## [DATA UNDER STUDY]
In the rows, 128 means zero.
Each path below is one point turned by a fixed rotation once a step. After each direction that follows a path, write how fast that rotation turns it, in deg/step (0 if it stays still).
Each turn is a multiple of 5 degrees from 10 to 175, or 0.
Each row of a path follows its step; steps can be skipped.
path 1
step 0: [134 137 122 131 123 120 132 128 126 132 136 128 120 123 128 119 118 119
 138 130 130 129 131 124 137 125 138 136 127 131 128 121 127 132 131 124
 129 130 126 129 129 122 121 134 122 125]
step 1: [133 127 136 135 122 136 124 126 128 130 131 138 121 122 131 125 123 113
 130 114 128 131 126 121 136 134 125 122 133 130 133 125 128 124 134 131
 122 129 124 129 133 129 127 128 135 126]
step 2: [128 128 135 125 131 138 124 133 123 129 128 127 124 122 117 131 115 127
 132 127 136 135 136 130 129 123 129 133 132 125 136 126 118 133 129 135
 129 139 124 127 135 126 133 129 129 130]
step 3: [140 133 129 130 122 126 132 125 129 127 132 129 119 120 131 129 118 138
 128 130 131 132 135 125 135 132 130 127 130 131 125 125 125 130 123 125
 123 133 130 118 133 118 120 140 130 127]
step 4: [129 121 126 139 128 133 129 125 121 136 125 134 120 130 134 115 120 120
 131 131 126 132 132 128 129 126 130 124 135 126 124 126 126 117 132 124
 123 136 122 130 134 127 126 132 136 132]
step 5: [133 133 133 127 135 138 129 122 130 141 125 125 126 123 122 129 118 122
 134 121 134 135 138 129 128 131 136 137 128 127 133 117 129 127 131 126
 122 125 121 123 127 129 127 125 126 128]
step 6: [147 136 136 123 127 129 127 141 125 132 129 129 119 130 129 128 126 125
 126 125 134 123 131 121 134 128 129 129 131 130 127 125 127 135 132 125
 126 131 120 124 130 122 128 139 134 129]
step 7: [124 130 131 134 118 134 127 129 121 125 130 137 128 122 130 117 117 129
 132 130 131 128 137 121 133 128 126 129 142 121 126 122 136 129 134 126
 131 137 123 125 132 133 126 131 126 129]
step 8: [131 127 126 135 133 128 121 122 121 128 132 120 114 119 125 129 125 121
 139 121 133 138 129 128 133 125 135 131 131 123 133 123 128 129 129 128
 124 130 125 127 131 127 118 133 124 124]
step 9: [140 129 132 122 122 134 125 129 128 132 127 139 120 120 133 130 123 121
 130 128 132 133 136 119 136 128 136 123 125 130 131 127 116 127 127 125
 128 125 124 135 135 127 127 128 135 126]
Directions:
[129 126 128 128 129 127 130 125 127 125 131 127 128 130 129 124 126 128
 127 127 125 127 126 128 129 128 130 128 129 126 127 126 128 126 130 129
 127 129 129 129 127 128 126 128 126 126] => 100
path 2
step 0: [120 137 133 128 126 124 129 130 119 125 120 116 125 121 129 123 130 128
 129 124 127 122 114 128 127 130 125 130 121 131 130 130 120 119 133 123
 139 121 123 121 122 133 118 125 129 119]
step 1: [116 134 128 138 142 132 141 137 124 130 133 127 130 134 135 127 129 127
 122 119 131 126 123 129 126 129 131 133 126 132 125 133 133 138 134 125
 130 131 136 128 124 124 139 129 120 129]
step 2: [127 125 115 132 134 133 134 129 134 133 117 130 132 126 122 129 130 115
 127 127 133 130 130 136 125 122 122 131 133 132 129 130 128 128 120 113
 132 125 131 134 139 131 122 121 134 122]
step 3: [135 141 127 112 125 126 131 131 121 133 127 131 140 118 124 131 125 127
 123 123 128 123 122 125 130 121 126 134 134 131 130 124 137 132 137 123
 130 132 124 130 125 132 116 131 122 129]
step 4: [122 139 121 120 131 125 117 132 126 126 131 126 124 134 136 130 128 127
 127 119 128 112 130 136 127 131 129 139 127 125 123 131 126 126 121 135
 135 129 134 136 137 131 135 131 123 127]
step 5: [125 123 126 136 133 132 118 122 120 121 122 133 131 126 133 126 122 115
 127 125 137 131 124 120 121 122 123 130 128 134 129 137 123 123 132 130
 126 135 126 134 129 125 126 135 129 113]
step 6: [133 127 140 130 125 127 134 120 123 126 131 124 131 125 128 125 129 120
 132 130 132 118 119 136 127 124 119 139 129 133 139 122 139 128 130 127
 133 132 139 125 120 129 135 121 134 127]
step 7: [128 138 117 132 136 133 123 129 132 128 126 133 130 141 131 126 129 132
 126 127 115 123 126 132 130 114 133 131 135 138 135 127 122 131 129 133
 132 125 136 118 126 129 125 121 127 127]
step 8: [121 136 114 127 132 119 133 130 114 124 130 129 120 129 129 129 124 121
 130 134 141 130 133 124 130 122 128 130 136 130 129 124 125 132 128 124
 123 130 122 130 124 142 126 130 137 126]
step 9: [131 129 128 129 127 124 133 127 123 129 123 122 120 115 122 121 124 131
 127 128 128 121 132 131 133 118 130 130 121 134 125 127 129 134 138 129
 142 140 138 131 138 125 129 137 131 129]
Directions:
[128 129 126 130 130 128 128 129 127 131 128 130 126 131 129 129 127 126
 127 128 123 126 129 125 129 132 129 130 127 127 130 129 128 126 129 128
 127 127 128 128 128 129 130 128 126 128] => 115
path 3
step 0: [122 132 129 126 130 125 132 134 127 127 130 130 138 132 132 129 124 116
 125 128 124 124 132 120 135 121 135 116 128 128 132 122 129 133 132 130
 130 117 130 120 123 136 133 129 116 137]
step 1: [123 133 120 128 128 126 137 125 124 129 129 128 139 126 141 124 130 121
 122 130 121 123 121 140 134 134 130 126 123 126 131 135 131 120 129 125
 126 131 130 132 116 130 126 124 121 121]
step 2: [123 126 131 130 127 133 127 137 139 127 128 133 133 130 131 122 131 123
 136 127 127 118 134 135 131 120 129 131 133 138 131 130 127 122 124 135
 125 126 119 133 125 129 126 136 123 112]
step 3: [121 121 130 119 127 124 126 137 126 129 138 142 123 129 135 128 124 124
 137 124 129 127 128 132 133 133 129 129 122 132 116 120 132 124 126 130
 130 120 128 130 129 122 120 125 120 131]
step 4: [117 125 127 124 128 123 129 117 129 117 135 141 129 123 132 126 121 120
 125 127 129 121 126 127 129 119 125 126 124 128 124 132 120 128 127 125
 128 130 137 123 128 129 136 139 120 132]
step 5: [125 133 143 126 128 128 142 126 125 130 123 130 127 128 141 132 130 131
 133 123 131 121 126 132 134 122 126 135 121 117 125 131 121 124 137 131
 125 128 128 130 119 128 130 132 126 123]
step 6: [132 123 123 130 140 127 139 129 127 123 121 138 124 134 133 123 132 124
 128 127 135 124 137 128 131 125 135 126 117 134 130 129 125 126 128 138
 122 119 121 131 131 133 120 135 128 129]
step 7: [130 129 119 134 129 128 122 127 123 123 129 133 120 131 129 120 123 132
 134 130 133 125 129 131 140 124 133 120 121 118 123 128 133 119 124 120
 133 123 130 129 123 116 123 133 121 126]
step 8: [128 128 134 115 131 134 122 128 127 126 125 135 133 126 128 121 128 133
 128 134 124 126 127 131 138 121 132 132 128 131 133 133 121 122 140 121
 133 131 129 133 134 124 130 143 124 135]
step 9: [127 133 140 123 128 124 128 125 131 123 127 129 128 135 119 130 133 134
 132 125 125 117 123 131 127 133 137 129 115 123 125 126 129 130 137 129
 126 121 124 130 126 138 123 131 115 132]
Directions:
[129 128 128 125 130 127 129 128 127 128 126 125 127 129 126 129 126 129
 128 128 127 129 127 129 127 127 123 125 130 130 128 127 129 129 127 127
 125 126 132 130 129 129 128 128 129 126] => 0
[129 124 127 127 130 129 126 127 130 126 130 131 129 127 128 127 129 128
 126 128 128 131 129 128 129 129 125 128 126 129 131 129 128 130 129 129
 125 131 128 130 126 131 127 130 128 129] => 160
...
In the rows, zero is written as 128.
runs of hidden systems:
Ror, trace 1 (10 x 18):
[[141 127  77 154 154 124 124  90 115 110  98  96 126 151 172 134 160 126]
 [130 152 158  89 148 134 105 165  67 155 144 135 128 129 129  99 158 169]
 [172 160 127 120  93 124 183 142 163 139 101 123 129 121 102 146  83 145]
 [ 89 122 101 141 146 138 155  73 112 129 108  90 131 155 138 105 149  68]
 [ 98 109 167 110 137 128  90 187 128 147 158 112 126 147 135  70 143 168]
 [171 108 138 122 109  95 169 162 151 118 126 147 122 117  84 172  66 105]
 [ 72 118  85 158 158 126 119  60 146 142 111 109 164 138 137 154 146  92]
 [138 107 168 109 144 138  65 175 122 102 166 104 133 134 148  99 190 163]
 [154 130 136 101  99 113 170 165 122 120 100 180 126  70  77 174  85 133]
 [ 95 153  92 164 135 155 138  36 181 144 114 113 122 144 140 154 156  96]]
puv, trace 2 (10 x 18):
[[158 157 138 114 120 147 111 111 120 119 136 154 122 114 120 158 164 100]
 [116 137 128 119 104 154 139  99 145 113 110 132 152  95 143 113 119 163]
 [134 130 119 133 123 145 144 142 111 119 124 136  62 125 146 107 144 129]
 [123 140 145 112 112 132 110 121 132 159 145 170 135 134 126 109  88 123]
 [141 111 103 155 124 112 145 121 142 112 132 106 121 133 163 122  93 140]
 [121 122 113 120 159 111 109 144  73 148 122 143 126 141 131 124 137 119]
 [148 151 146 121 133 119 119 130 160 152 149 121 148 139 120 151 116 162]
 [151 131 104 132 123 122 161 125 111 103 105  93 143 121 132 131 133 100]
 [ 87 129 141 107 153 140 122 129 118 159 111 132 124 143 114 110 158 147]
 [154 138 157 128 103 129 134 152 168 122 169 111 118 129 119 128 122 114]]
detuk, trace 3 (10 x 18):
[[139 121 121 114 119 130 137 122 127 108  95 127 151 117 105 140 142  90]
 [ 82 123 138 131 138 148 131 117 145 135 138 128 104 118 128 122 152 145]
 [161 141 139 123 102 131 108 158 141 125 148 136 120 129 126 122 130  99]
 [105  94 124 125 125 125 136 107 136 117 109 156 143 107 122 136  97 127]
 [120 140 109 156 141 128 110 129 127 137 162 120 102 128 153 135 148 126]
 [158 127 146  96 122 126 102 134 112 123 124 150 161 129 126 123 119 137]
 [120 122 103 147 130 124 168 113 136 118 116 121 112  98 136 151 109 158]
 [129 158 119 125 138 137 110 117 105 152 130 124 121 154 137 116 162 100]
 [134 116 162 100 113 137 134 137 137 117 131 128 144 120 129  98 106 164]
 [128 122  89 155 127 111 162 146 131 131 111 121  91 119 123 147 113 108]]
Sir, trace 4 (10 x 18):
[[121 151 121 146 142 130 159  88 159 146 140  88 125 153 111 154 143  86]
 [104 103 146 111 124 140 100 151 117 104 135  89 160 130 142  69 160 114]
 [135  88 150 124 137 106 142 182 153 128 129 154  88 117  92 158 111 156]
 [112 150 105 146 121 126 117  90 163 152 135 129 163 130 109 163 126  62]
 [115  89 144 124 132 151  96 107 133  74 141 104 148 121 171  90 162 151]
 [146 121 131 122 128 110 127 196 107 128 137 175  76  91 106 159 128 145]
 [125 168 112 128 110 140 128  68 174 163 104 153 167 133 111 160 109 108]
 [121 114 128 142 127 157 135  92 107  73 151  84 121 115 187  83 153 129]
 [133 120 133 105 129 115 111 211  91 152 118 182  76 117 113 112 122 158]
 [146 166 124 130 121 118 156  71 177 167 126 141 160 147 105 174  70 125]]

## [PROBLEM]
Please, from the material above, copy only the lines from the line with "step 9: [131" up to and including the line with "122 130 121", exactly as written.

## [PROBLEM SOLUTION]
step 9: [131 129 128 129 127 124 133 127 123 129 123 122 120 115 122 121 124 131
 127 128 128 121 132 131 133 118 130 130 121 134 125 127 129 134 138 129
 142 140 138 131 138 125 129 137 131 129]
Directions:
[128 129 126 130 130 128 128 129 127 131 128 130 126 131 129 129 127 126
 127 128 123 126 129 125 129 132 129 130 127 127 130 129 128 126 129 128
 127 127 128 128 128 129 130 128 126 128] => 115
path 3
step 0: [122 132 129 126 130 125 132 134 127 127 130 130 138 132 132 129 124 116
 125 128 124 124 132 120 135 121 135 116 128 128 132 122 129 133 132 130
 130 117 130 120 123 136 133 129 116 137]
step 1: [123 133 120 128 128 126 137 125 124 129 129 128 139 126 141 124 130 121
 122 130 121 123 121 140 134 134 130 126 123 126 131 135 131 120 129 125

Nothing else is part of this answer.